• Your goal: Which lines of the data contain the string "none"? Show each of them.

-------

Each wall is flat, endless, passes through zero and stands at right angles to its row. A trip goes straight from one point to another. Which walls does it cross, in order?

Walls:
(1): [ -8 -28]
(2): [23 23]
(3): [-34  26]
(4): [  4 -23]
(5): [11 31]
Trips:
[-34   6] to [  5 -15] -> 4, 3
[-33  28] to [43 -6] -> 2, 3, 4
[-18  80] to [ 56 -26] -> 3, 4, 1, 5
[-45  26] to [ 30 -23] -> 5, 1, 4, 3, 2
[  5 -49] to [-20 -12] -> 3
[  0 -28] to [-36 -25] -> 3

Walls:
(1): [ 18  59 -27 -25]
(2): [-49  16  -3  -4]
(3): [-31  59 -15  -1]
(4): [-14  12 -13  -5]
Trips:
[  2   7 -27  -3] to [-34  -1  -8   7] -> 1
[-46   5 -13 -30] to [-39  24   0  14] -> none
[-34 -11 -18   1] to [ 12 -65  34  17] -> 3, 4, 2
[ 17 -22 -23  12] to [ 24  -6  25 -17] -> none
[ 24 -42 -15   3] to [-30  42 -54   9] -> 4, 1, 3, 2

Walls:
(1): [-15  49 -24  -5 -41 -25  18 -36]
(2): [ -8 -11  -8  19 -41 -72  -7   8]
(3): [-23 -27 -11  58 -20  32  34  15]
(4): [ 20  23  -3   6  -2  20 -20 -50]
Trips:
[ 44  42  19 -27 -32 -50  27 -46] to [ 40 -12 -15 -25 -16  12   8  41] -> 4, 1, 2
[-23 -40  23  89 -28  -2 -23  15] to [  7 -14  34  42   0  23 -19 -17] -> 4, 2
[  6  -7   4   3  67  14  -3 -45] to [-12 -17  38  35  47 -10  14  26] -> 3, 4
[ 56  37 -34  17 -10   1 -50  39] to [-24  11  22 -23   8 -30  25  33] -> 4, 1
[ 90   9 -18  32   4 -12 -45 -15] to [-73 -24 -49  14  82   0   4  16] -> 2, 3, 4
[ 34  17  21   0 -14   7 -47  10] to [ 78 -12  19  14  21  22  23   7] -> 3

Walls:
(1): [  7 -13  -2  -9 -30 -63 -19  -3 -20  44  -7]
(2): [ 36   3 -31 -24 -31 -49   4   9 -34  52  27]
(3): [-11 -42 -12 -59  -6   6  30 -11  -8 -25 -12]
(4): [  1   1 -15 -40  17  35  44  41  16 -15  -1]
(5): [ 63 -33 -30 -25  40   8  53 -33  10  21 -23]
(6): [-20 -65  10 -85 -67  13  24 -18 -34  38   7]
(7): [ 13 -28 -12   7 -49  -1   7 -26  37 -44 -11]
Trips:
[ 56   5   3   3  18  14  70  25 -21   9 -19] to [  0 -22  11 -53  62  -3  84  58  -9  23 -24] -> 6
[ -7   0  36  18 -31 -22 -50 -24  -3 -40 -84] to [-33 -23  52   0  -3  10   0 -68  25 -24  37] -> 3, 6, 1
[-31 -29  36  32  20  45  89  -8 -51  33 -16] to [ 10 -58  13  18 -10  -3   9 -46 -51  -4 -55] -> 4, 1, 7
[ 22  40  10  14  46 -30  24  35  36  57 -35] to [-24 -21 -20  17 -42  53  41 -16   6  -8 -72] -> 2, 1, 7, 3, 6

Walls:
(1): [  7  41  19   4  -4   0 -27   1  29 -74  35  42 -53  77]
(2): [ 36 -23  44  22   0 -13  78  44  35 -16  14  23  -8  53]
(3): [-35  10  13  50  -4 -15 -11  34  17  40   3  23  13  46]
(4): [ 57  32 -15 -54 -44  95  20 -30  -4  22  16   4 -76  42]
(5): [ -3 -15  -7 -13   0  61  20   5  23   2   4 -32   9   1]
(6): [-14 -15  26  23  26   1 -44  32  55 -50  -3  -5  27  -7]
(7): [-23  23  -8 -19   7  32  11  12 -20  -1   9  22  42 -29]
(8): [-37 -19  12  24 -33  14 -14  38 -19 -43  38  36  24  -1]
(9): [ 12   5   1   6  59  -6 -49 -13 -15  -6 -16 -12 -38  29]
Trips:
[ -4  25   0 -31  17  16  19 -37   5  11   7  -5 -59 -26] to [ 24 -19  23  51 -29  24  28 -54  58  18   0 -37   7 -36] -> 1, 9, 2, 6
[ 17  31 -29 -43   1   4  18  50 -20 -34  28 -14   6 -25] to [  5 -21  57  13   2  16  16  17  41 -12 -16 -10 -41   8] -> 2, 6, 7, 9, 8, 3

Walls:
(1): [-10  19  29  69  12  29 -12  -8 -14  28  -4  -5   9  13  36  38  32  16
 -55  -3]
(2): [ 24 -11 -13  26  45  12 -26   7 -35  37   7  45  19 -19 -16 -15   0 -17
  -3  30]
(3): [ 22  20  21  31 -39  -5  -2 -43 -26 -44 -35  53 -20  -1  17   7 -33 -39
  -6   8]
(4): [ 15 -35 -13 -44 -16 -13   5  37  15  33  47  31   2   2  34  -5  28 -17
 -47 -17]
(5): [ 30  20 -41  25  52  37 -33 -37   8 -15  -2  55  40  20 -38  49 -50  23
  37  19]
(6): [-14  15  -2 -56 -11  -3 -13  12  17 -25   4  33 -12  -7  33   9 -11  -1
  27 -18]
Trips:
[-30 -20 -21  -7 -25  -2  -5  24  25   9  -2  10  42 -25  32  14 -26 -11
  -4 -10] to [ -7 -27 -15   1  -7  -2   7  41  30  23 -51  10 -33 -20  30  30   0   1
 -19  25] -> 1
[ 27  -1  35  12   8 -28   3  15  36   9  23  12  22   1   6 -15 -18 -72
 -17   2] to [ -6 -17  28  37  19 -20  11  10 -72 -52  13  33  16  19  -6  10  -6 -53
   3  20] -> 1, 5, 4
[-11  -5   6 -23 -31  21 -22 -57  15 -59 -15 -31  14 -28   4  18  53  22
  16 -42] to [  9 -20 -43  31 -16  36  -8  23   1 -10  -1 -14   1 -27  19  28  10  31
  53  16] -> 3, 5, 1, 2
[-45   4  55   0  -5   5 -48 -59 -47  37  40   8   0  -2 -42  32  14  44
  14  12] to [-11   0   6   5 -21   0  12 -10 -33   2  23  -9 -33  -3 -50 -29   3 -18
  -2  33] -> 3, 5, 1
[-21  25  34 -57 -41 -40   5  -8   4 -11 -19 -22 -27   2  21  46  14 -22
  23  34] to [  9  24  17   3   0  44 -46 -24  18  -1  16 -47 -16  -1 -18 -47  22   1
 -23  -6] -> 3, 1, 6
[-24 -36  20  25  -6  95  20  -1   9 -38  23  35   3 -32 -28  -1 -15 -26
   3 -26] to [ -5  -5  37  -8 -20 -18  -4  -7   5 -33  -3  24 -56  34  -1  -8 -48  -2
  15  47] -> 1, 2
[-14  35  27  52  56 -49   0 -35 -18   6  12  -9   4  -6 -24 -19  34 -11
 -41 -28] to [ 15   2 -23 -41  27  53 -25 -12  -4   3 -27 -11  43  -7  16  25  26  67
  50  23] -> 3, 5, 6, 1

Walls:
(1): [ 10  46  19 -31  20 -21  22  -3  41  16  -1  -8  46 -17 -14   9  34 -25
 -39  14  21   1 -35 -14  61   4 -17 -19  50 -23  22  28]
(2): [-25 -19 -22   4  50  38   7   9   8 -59  32  27  -6  -5   4  13   2 -14
 -33  28  -3 -13  10  41 -44  -3   3  41  27  30  42 -37]
(3): [ 38   4   2 -26  11 -24 -14   6   4  10  25  27  -6 -12  -3 -21  41  21
  44 -26 -53 -11  14  16  19  52  15 -20   7  10 -38  -2]
(4): [ 20 -21   6 -27  41  30   8  48 -10 -10  25   7   8 -12  34  26  30 -15
 -34  -8  28 -23   3   3 -19   9   8   8 -61   6 -20   5]
(5): [  3  15  37  14  51  17  27  -1   2  31  -5 -18  13 -45 -13  14 -19 -23
 -32  49  31  19  39 -32  10   4   2  14  26  14 -26  33]
Trips:
[ 26  10   3  10  59 -22 -23 -27 -30  12 -16  19 -21  -6  28 -12 -22  15
  64  12  -9  28  29 -16 -48  16  23  29  -6  17  -2  -6] to [-28  17 -23  21 -13   8  16 -45  11 -61 -28 -34   3  22  33  33  -8 -54
  17  26  27 -14 -44  29 -57 -21  10  -9 -16 -18   7 -24] -> 3, 5
[-47 -17 -41   0  15  23  16  36  26   6  -1  21  29  43 -20 -14   9   6
 -25   5  12  -1   7   4  36  19 -33  47  26  95  42  56] to [-14 -23   2 -15 -67   3  -7  24  37 -28  32 -52  14  -6 -32  20 -25  16
 -25   6 -11   8 -26 -15  13 -10   3  12  -4 -29 -18  41] -> 4, 2, 5
[-25 -22 -26 -63   5   9   6  37 -33 -30  14 -17 -21  39   7 -16 -10  -7
   0  -5 -23 -35  -3  14  28  33 -46  25  21 -33 -45  32] to [-18 -18 -13  -1  13 -25   2  64 -21  -5  24   3 -39 -33  24 -27 -14 -28
   8 -32  17 -23 -12 -41  -6  -6 -25  24 -29   4  17  31] -> 3
[-12   5 -27  19  -9  -2  -7  25  13  21  37  32 -17  21 -45 -59  25  -1
  25  57 -36  15  21  41 -65  60  26  -5 -59  -6   9 -44] to [-26 -52  -1  48 -38  57 -20 -10  13  31 -28  -5  41   7  10  34 -31  16
  -1  46  22  44  14 -53  28  -2 -39  11  -5  10  -7 -14] -> 4, 3, 5, 2
[  4  28   7   9 -58  32  28 -25  27  28 -14 -36   4 -23  -6  -9  -2 -10
   6  83  62   9 -59  37   0 -19 -46 -33 -19 -61 -25  41] to [-10 -24  -3   0 -35   4   4 -13 -22  40  25 -26 -13  -8 -12  -3  62 -37
  21 -61  28  20  10  -8   2  12  26   7 -29  -6   0  28] -> 4, 5, 3, 1
[-21 -12  24 -10  -6   0 -54 -19 -15   1 -49 -37   8  12  -2 -13  11  27
  29 -11  -4 -34  39  33  44  35 -11  13   9  34   3   2] to [-16 -31 -33  45  11 -20  -6  20   7  13 -13 -19  20  23 -33 -13  19  19
  -7  49   4 -22 -18  -7 -42   1 -15  -5  -4 -28  -8  -3] -> 3, 2
[-26 -57 -43 -11 -29 -14 -55  -6  16 -29 -69  -2  20  14  20  17  25  -1
 -53  10  31   8 -26 -21   2 -38  22 -24  28 -22  39 -21] to [ 12 -21 -18  27  17  19  15 -15 -22   2 -28  20 -23 -34 -24 -15  19   6
 -12  26 -10  51  15   4  47 -33  16 -18   7  -9  30 -37] -> 5

Walls:
(1): [  9 -15 -10 -37 -14  12  19  19 -27  26 -49  46  12 -26 -41  20 -21   7
  11  22  20  38 -58 -15  14 -28  16   1 -14 -28 -44   9   7  -5 -29  13
 -17  14   8  47   5 -28  17  23  11 -32  -1  30]
(2): [-46 -38  12  -1  -6  17  13  81 -18  10   7  -7  20 -22   2  19  -9   6
 -59   4  10 -23   5  36  25  21   3  54 -28  15   8 -17 -45 -25  -1 -50
  22  31  12  -6 -28  50  28 -23 -39 -31 -22 -36]
(3): [-45 -21   3 -18 -11  15  17 -43  15   1   6  30  18  15  51 -26  -3 -30
  57 -28  12 -35  48  -2  -1   6 -34  -5  14  31  16 -13  22 -32   8   5
  28  45  24 -84   4  12  13 -39 -22 -24  -6  -6]
(4): [-33  -3 -14  38  13 -46 -18 -14  25   8   2  14 -17 -19 -27 -26 -31 -20
  34 -38 -78 -14 -21 -43  12 -18  -5   9  37 -25 -20 -47  23  55 -14   4
 -18   1  26 -10  15 -28   8  10 -25 -12   3 -10]
(5): [ 10 -61  20  -1  19  15   4  -4   5  10 -64  -3 -26 -20  21 -23   7  -5
 -35 -31 -10 -29  16  33 -14  21  -1  15  -8   0 -60 -29   5  22 -31  45
  15  25 -11  24  52 -33  29  40  -5  25   7   1]
(6): [  8 -20   9 -33 -34  30  24 -26 -15  11 -43  29 -76  23 -21 -18  24 -14
  -2  15 -18 -46 -23 -23  12 -40  22 -41  22  49  45  44   9 -25 -46   1
  31  13 -51   0   3 -29  19  12  12 -27  17   4]
(7): [ 19  16 -23  42 -32 -29 -44  -6  -6   4 -25  30  -7 -32   4  13 -19   3
  30  24  14  24 -15 -11  47 -20  14  -1  -8  17 -42 -32  28  14   5  17
 -20 -43  50   0 -50 -15 -21  21 -22  26 -13  -6]
(8): [-23 -17 -12 -42 -13   2  -6 -11 -50  -4   1  19  -1  40   9  25  -2 -53
  25   8  17  12 -21  68  45  49 -11  -7   3 -17  16  30 -26  -2 -32  45
   5   1  17 -45 -10 -39  -7 -15  -7 -11  17  52]
Trips:
[-73  -6  22   4  -9  14  57 -13  37 -24 -25  -8   4  62  -9 -12  14  -5
 -13  16  40 -29  36 -34 -16  46  27  46  -3 -39  -4  18   1  -4 -10  -3
  -4  -2   6 -28  28  13 -42  10  31 -38  52  -7] to [-43 -34  31   3 -36   1  22 -65  36 -12  14 -19 -14 -58  29   4  19  12
 -25  18 -20   7 -33  39  50 -15  -7 -27 -10 -41 -27  22  16 -16   3  -5
 -32   5  26  22  50  11   1   1  58  17  13 -31] -> 2, 8, 1, 3, 4, 6
[-33 -10 -55 -10 -37 -12  16  10 -31  -7 -53  66   7   1 -42  -3   2  28
  29  12  10  29   9 -36  39 -36   1  22   9 -56  -7  22 -21   0 -16 -43
 -54  21 -33 -35  -1  17  46  57  14   5 -17 -41] to [-23  22  46   1  16  16 -22   5 -22 -61 -16  14   9  27 -27  29  32 -30
  -1 -50 -41 -36 -76 -49 -27  45  32 -17   6  30  41  18  14  28 -25  -2
 -36 -66 -39  21  27 -19 -56  22 -14  -5   3  -2] -> 2, 8, 7, 1
[ 62  18 -47 -27  -2 -10 -58  77   9 -22   1  31 -19 -72   4  37  24  29
  28  25 -11  -9  44  21  30  22 -48   2 -24 -12 -29 -42  22  11   8  25
  32  39  33  26  13 -18  26   7  29  38  26  38] to [  0   1   0 -39 -24 -47 -24 -47  -4 -23   7  -7   1  14  41  18  37  16
 -18  26 -11 -14  29 -13 -73  11  27  45  -1 -49   5 -25  -2  22  -4 -19
   8   3 -50  27  16 -45  -6  24 -23 -16  15   5] -> 8, 4, 7, 1
[  1 -11  43  24 -26  -8 -34 -27   8  10  30 -13  29  34  37  -8  -5 -28
 -25 -14  32  -8   5 -17  35 -11 -12  -7 -17   3 -35 -10  25  23 -10  11
  25  21 -11  38 -19  30  29  24  28 -10 -16   8] to [ 16  25  15 -12  -6  -8  44 -21  -1  38  35 -66  27 -19  21  19  51   5
  24  37  -3  39 -95 -23  12  -8 -12 -16 -42  19 -16  44   4 -23  47  13
  84   5  37  10 -34 -69  78  28 -10  51 -22  -4] -> 2, 1, 3, 5, 6, 8
[  2   6 -34 -35  17  15 -23   4  41  43  -5  28  -9  15  22  17 -31  13
  -7 -19  -1 -46   0  37  -3  -8 -22 -14  12 -31 -69 -12 -11  30 -24  68
 -16   7  60   5 -50 -25 -50  -9  30  20  31 -44] to [-53   0   1 -81  20  33  28  16 -13 -12  15 -40  37 -35 -38 -15  -6  27
 -22  -6 -59  -2  15  25   2  24 -26  53  -1 -20 -34  34  -6 -56  26   1
 -20  -5  68 -16 -11  14   5  18 -52  20   2  15] -> 2, 7, 4
[-46 -44  26  39 -20  37 -43  -8 -15 -15 -43  58  15  30  -1 -61  -9  22
  10  -2 -12  -9  10   6  14  59  70 -27  30  18 -19   8 -40  19 -22 -40
 -11  37 -16  26 -31  29   6  15  18 -29  40  43] to [ 77   8  40 -12  16  38  33 -37   2 -51 -26  14  19  45  -2 -14  -1   1
  -2   1 -11 -28  30   6  14 -23 -34 -29  -1   7   4  13  -4   8 -14   2
  17  30  16 -22 -16  -8   4   8  31   3  21 -13] -> 4, 2, 1

Walls:
(1): [-17  -7 -32  20   5 -44 -84  24  20   2  46   5 -17   0  20   4   9 -30
  61 -38  21   6  17   7 -26 -28   5 -64  27 -62  -4   6  22  32  53  29
   6  35 -15 -14 -22 -24 -40 -20 -57  -8 -30  -1]
(2): [ 40  10 -73 -15  41  12  35   6 -15 -30 -32  35 -17  20  -7  -2  20  39
  28  18 -24   6 -37  10 -11  11  -1 -48 -39  14 -21  -3 -34 -21   4  30
   0  32 -13 -19 -52  27  -7 -24 -13  67   0  25]
(3): [-35  -5 -23  -8  38 -14 -15  36 -54  -4 -18  75  -8  -9  19 -13 -14 -26
  11   3  -8 -25 -44   5  22  -2 -47   1 -29  -2 -19  17 -18 -35   9 -12
 -42  48 -65 -24   4  39   7 -13 -14  29  13  -3]
(4): [ 82  17  34  25  10 -28   6  -2  -1 -13 -15 -48  14  17 -19  28  42  22
 -18 -54 -10  13 -12   9  -4  -8  44 -36  27  34 -32  -5 -35 -64  18  59
   8 -54  15  16 -16 -14  36 -38  -1 -24 -29  15]
(5): [  7  15 -13 -18  -3  15  -2  21  -6  37 -24  11   0  38  38   5 -57 -13
  -1  19 -11  44  57  -3  21 -17 -22   6 -10  23 -55  10 -67   5  24 -23
 -32   3  58  36  47  28  34 -51  67 -43 -44 -17]
(6): [  3   5   9  37   9 -37  31  17 -40 -13  -4  10  60 -62  17 -20   3   8
 -17 -27 -11 -29 -14 -19 -25 -17   3 -16 -38   2  -9  11 -46   4  -3  42
  58  12  41 -37 -12 -60  34 -25  14  25  17  12]
(7): [-44 -20  -7  34  -4 -10 -17   7 -25 -15  10  -5  -9  33 -26  -6  61  25
 -31   2   4  25  31  24 -23  19 -15 -25   2 -39   4  40  -6   5 -44  -8
  27  -7 -20 -26 -30  13   5  22 -57  46  49 -14]
(8): [ -8  19  10  13 -38 -27  12  36 -13  -4  -9  22  30 -34  20 -12 -40 -50
 -58 -23 -19 -23  17  -4   7 -42 -21 -10   8  31  -6  -3  31  19   7 -22
 -37  50  54  -8 -28  12 -21   6 -28   1  -4  11]
Trips:
[-26  -9  23 -33  22 -43 -25   4  13   5   5  29 -30  -6  18 -14  14  27
  29 -34  24 -22 -36   4 -18 -19  25  51  14 -22 -17 -39 -23  34  45  59
  -7  -4   2   0  -7 -12 -10 -14  42  30  23   4] to [-23 -38  31  14  -8 -16   4 -43 -16 -20 -15  45  24  10 -29  18   3 -13
 -13  14  -2  -4  30 -20  58  27  -6  -8 -39 -39  -3  14 -17  -8  17  20
 -29  28  28  -3 -32   1  10 -50  40 -27   0 -30] -> 5, 4, 2, 1, 8
[ 35  -8 -53  23  -3   9 -11  29  34 -35   7 -29  23 -33 -17 -19   8  37
  -4  23 -58   5  38 -31   0 -21 -18 -25 -74  12 -30  26  48 -19  23  28
   4  16  -8   0 -54  20  36  27  -2  31  -4  43] to [ 86  -5  -5  41 -39 -32 -17  38  -1 -21  13   3   9  28 -48 -42  26 -26
  -4  32  35 -34 -25  -3 -42 -15   2 -38 -18 -14  17  30  19 -21   4  19
 -13  -7   1  11 -15  -3  39 -27 -30  63   3  19] -> none
[-22   4 -12  82 -14   0  41  12   7   4 -50  23   6  22   3 -22   4  67
  11   7 -35   8  13 -15  27  27   6  -2  -7   2  -3  45 -14 -11  47 -23
  28 -13 -19  -1   0  28 -30 -33 -25 -17  13  45] to [-31  25  69  45  -3  18 -64 -22   0  27 -73  -3  11 -19  -5  -9  20  13
 -19  26  16 -26 -18   1   2  28  41 -36  15  47 -14 -34   5  24  -5  47
 -18 -48 -52  69  24   7  19 -34  -1   7 -14  -5] -> 6, 3, 2, 7, 5
[ 23  30  -2   9 -16  10  33  -5 -21  14  -7 -38 -38 -33  -3 -36 -14  30
  19   1  -5  -3  23 -41 -17 -20 -61   3  19  23   2 -30   4  31  36 -24
  -5  39  35 -22  -6 -52 -38   8 -48 -29 -18 -48] to [ 29   8   9 -37 -10 -21   6  18 -49 -32  25  24   2  23  85  21  36  35
  40  -5   3 -23  12 -54   5  39  51   4  44 -15  16  34 -12  41  13 -40
  16  -2   3 -29  27   9  31  17 -37  -1  83   4] -> 5, 7, 8, 3
[-23 -19   7  49  10 -31  31 -15  16 -37  54 -23 -43  14 -21  28   8 -47
   3  31  12  -1  21 -22  -6  -9 -26  11  61  70  -8  36  -5   9   2 -22
  26  17   6 -21 -21  18  -7  13  38  32  18   0] to [ 19 -19 -22  -6  13 -22   0  20 -13 -12 -16  36 -15  58  51  68  -9  39
  11   8  -1   1  22   2 -16  25   5  -7  27 -14  -4  27   2  12  17 -13
   5  42  13  -8 -33 -43  13 -67 -50 -33   8  32] -> 1, 2, 5, 4, 3, 6
[ -2   8 -43 -12  11 -21 -51  -7  -7  -5  -2  41  16  27 -12 -18 -47  43
   5   7  15 -30 -25   3  -9 -54 -17 -13  35  21   3   7 -31  16  51 -10
 -68 -22 -30  -6  24  21   5  -4   4  -5 -40  21] to [  0  -8  29 -65  50 -10   0  60   2 -20  21  13 -58  24  37   9  -1  -2
  11 -55  18  14  25  18 -43  53  20  -9   5  15   4  27 -32 -36   4  26
 -55  -2 -13   8  32  22  -1 -40  -5  29  -8  -7] -> 4, 8, 7

Walls:
(1): [ 16 -13 -32 -16 -40 -48  -9  41  10 -23 -21 -10 -17  56  16 -19 -20 -46
  32   7  48 -17 -29 -51  12 -21 -30  -5   5 -25  33   1 -53  53 -36  15
 -56   9  18   9 -37 -26 -24  45   7 -12  -5   6]
(2): [ 31   5 -51   9 -47  43  49  -2  36  33  11  -7 -67 -46 -37 -48  43   4
 -15 -68  43  40  20 -70 -22  45 -11  49  12  -8 -76  72  -3  18  59  30
 -11 -15   3  30  11 -47  -4 -52  37 -11 -13  16]
(3): [ 17  14 -39 -57  18  -5   4 -20 -15 -44   8 -19 -25  22  -8 -21  53 -24
  42  -6  -4  33  51 -20   2 -16  18 -18   1 -36 -14  -5  13  34  16 -56
 -18 -15  85 -39 -11   7 -20  40  -5  12 -16 -30]
(4): [-87 -43  -8  -3 -74  -8  32  86  19  50  70  18  19   4 -53 -46 -79   6
 -25 -15  60 -51  -3   7  77 -10  38  -9 -13 -52   3 -40 -47  -2  24  11
 -45  37  24  -2  44  16 -13   1  72  25   0  21]
(5): [ 24 -35  73  33   9  -4   4 -20  43   4  50  -5  25  10 -18 -21 -13  39
  46 -19  47 -45 -19   9  22 -26 -38   4  24 -17 -51 -14 -17   4 -23 -14
  -5  37 -33  30   3  12 -31 -24  31  48  21  46]
(6): [-11 -49  -7 -34 -10   0   7  39 -13  19 -43  20  20 -25  26  59  21  63
  15  -5   8  61   1   4 -29  -4  29 -25 -41  15 -21 -18  34   2  56 -33
 -54 -57  34   8   5 -32  34  -7 -56 -39  27 -20]
(7): [-51 -26 -33 -66   5  21  19 -53  49  14  -6  39  54   2  47   8  45  21
   6  33  20  36  34 -23  11 -47 -20   6 -15  -1 -60  10   5 -21  50  30
  17 -24  28 -30 -11  58  -5  24 -43  10  13  21]
(8): [-53 -31 -22  -6 -19  -2  17  27   1  -4  14   9  72  60 -59  28 -53  32
 -20  31 -58 -23  10 -23 -56  17  16 -32 -45 -43 -36 -15 -40 -20 -44 -40
 -26 -63  -9   1 -30  18  -8  -6 -16 -19  36 -20]
(9): [-17 -10  18 -21 -28 -27 -42  15  38  31 -31 -27 -29 -19 -18   8 -17 -21
  36 -17 -28  28 -14  -8  -4 -14  19  -6  58  -2  47  37  71  20   0  14
 -25   0 -27  26  13  24  19 -18 -15 -14  38  49]
Trips:
[ 16 -17  44  17 -10  63   8  -8   7 -47 -36 -16 -10  22  12 -58  35 -27
 -36 -69 -83 -44  52   8  52 -24 -50 -20   6 -36  15  33  21 -20  38 -32
   4 -28 -49  30 -22  63 -26  -5 -23   6   9  -7] to [ 20  -4 -10 -32  -4  47  44 -10 -18 -31 -19 -16  15 -37 -62 -12  13 -12
  -1  24  -3  10  -1  -5 -20   9  11  53 -25 -32 -19  24  13 -30  12 -10
 -31  15 -20 -19 -27 -12 -20  16 -14  -1  30 -42] -> 8, 9, 5, 6
[ -2  16  38 -15   4   3  40 -31   7  -3 -13  23  44  25 -38  26  40 -44
  63   0  43   5  34  47 -38  15  -4  22  -9  58  -1  15  21 -12  16 -14
 -42  42  15 -15 -13 -14 -19  43   4   8   1 -21] to [-46 -45  59 -29  22 -39  68 -39  -6  -9   7  18 -82 -18 -40  -7  44  -7
 -45  -2 -79   2  38 -17   4  -2   7  15 -16 -56  24  45  35 -18  66  22
  16  67 -18  35 -48 -20   1 -32 -35 -45 -44  10] -> 2, 5, 9, 6
[ 13  16   0  45  13   2  95 -27 -13  48   5  -6 -23 -14  19  17  -4  -4
 -16 -10  25  11   0   7 -32  37   2 -42 -31 -17  21 -26  -1 -48 -12 -18
 -60   1 -18  -5  -7 -12  -3 -81 -11  27 -41  34] to [ 33 -25  52  -1  -8  37  -6  -5  46   6 -61  33  14  -6  -8 -32 -29  19
  30   8  78  51  -6  -2 -35   5   5 -35  -7  10 -23  -2 -15 -22  26 -11
  55  -6  -8   4   9  17 -34 -25 -50  29  18 -14] -> 4, 7, 8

-------

• Task result:
[-46   5 -13 -30] to [-39  24   0  14] -> none
[ 17 -22 -23  12] to [ 24  -6  25 -17] -> none
 -13  -7   1  11 -15  -3  39 -27 -30  63   3  19] -> none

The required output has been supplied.